▸ TASK PROMPT
Among the lines of the records below, count those with the word "tiles". Reply with that number alone.

▸ THE DATA
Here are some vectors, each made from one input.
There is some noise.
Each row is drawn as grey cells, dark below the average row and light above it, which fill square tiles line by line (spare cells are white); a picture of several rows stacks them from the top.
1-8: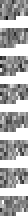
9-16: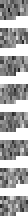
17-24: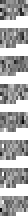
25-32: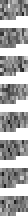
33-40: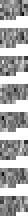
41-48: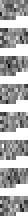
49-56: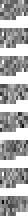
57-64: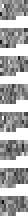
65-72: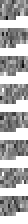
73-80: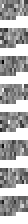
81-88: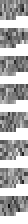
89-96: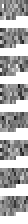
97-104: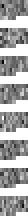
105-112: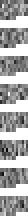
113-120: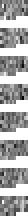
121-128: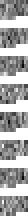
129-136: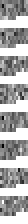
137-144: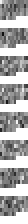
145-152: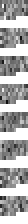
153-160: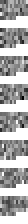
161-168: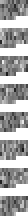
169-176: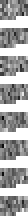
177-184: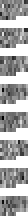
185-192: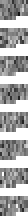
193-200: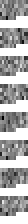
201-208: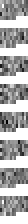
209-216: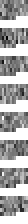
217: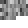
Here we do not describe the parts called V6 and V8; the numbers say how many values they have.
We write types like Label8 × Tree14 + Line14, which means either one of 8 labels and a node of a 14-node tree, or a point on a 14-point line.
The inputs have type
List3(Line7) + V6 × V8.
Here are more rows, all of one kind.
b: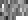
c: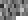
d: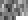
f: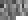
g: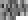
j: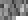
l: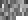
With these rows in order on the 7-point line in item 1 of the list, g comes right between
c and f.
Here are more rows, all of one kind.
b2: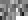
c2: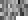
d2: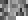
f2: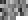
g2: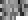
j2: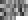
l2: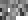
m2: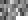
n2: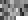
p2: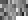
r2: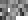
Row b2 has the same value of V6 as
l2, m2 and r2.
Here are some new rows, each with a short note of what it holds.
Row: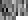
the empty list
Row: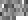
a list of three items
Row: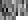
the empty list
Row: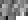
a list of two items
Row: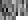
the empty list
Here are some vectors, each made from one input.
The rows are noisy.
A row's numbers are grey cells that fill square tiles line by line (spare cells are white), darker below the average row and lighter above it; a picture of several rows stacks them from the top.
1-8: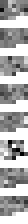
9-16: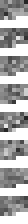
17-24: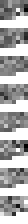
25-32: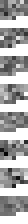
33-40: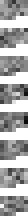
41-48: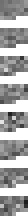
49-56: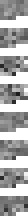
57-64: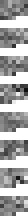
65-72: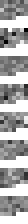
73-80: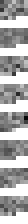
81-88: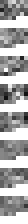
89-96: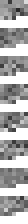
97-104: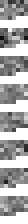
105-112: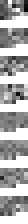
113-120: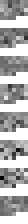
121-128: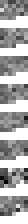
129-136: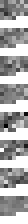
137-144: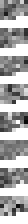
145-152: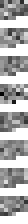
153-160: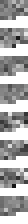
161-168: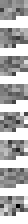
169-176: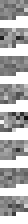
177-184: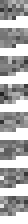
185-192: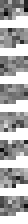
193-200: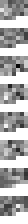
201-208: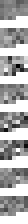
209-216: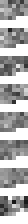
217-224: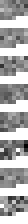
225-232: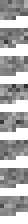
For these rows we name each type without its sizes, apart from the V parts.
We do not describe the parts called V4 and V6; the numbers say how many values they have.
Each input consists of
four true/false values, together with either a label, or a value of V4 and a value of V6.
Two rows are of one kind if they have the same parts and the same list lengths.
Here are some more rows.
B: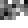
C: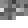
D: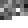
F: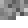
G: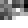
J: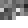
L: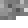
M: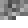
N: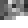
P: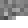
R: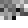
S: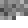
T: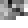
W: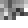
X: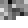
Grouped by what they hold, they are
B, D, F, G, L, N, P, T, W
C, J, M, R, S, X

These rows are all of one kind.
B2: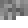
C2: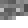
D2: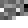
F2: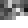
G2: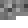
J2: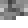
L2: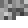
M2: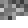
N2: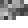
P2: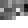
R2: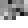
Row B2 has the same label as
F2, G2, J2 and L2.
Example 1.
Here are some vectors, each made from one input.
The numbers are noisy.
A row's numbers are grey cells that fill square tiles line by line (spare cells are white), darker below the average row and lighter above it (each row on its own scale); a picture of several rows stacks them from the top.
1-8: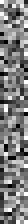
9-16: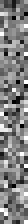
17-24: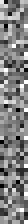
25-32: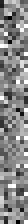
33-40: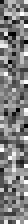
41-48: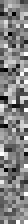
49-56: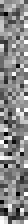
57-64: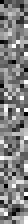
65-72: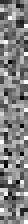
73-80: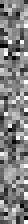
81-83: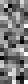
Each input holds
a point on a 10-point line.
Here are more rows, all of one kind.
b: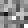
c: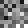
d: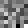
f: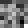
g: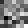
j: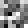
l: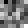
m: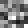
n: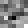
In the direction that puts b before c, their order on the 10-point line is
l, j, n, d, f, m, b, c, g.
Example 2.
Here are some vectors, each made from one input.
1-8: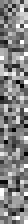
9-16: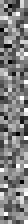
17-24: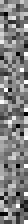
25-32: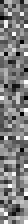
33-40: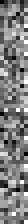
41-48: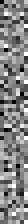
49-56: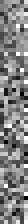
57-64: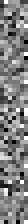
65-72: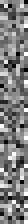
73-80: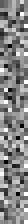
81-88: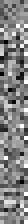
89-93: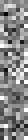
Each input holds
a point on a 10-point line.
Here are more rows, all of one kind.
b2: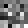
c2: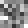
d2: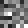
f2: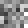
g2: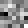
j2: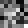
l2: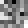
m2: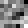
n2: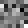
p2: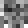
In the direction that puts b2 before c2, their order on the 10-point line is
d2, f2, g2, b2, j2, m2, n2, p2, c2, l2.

▸ SOLVED PROBLEM
3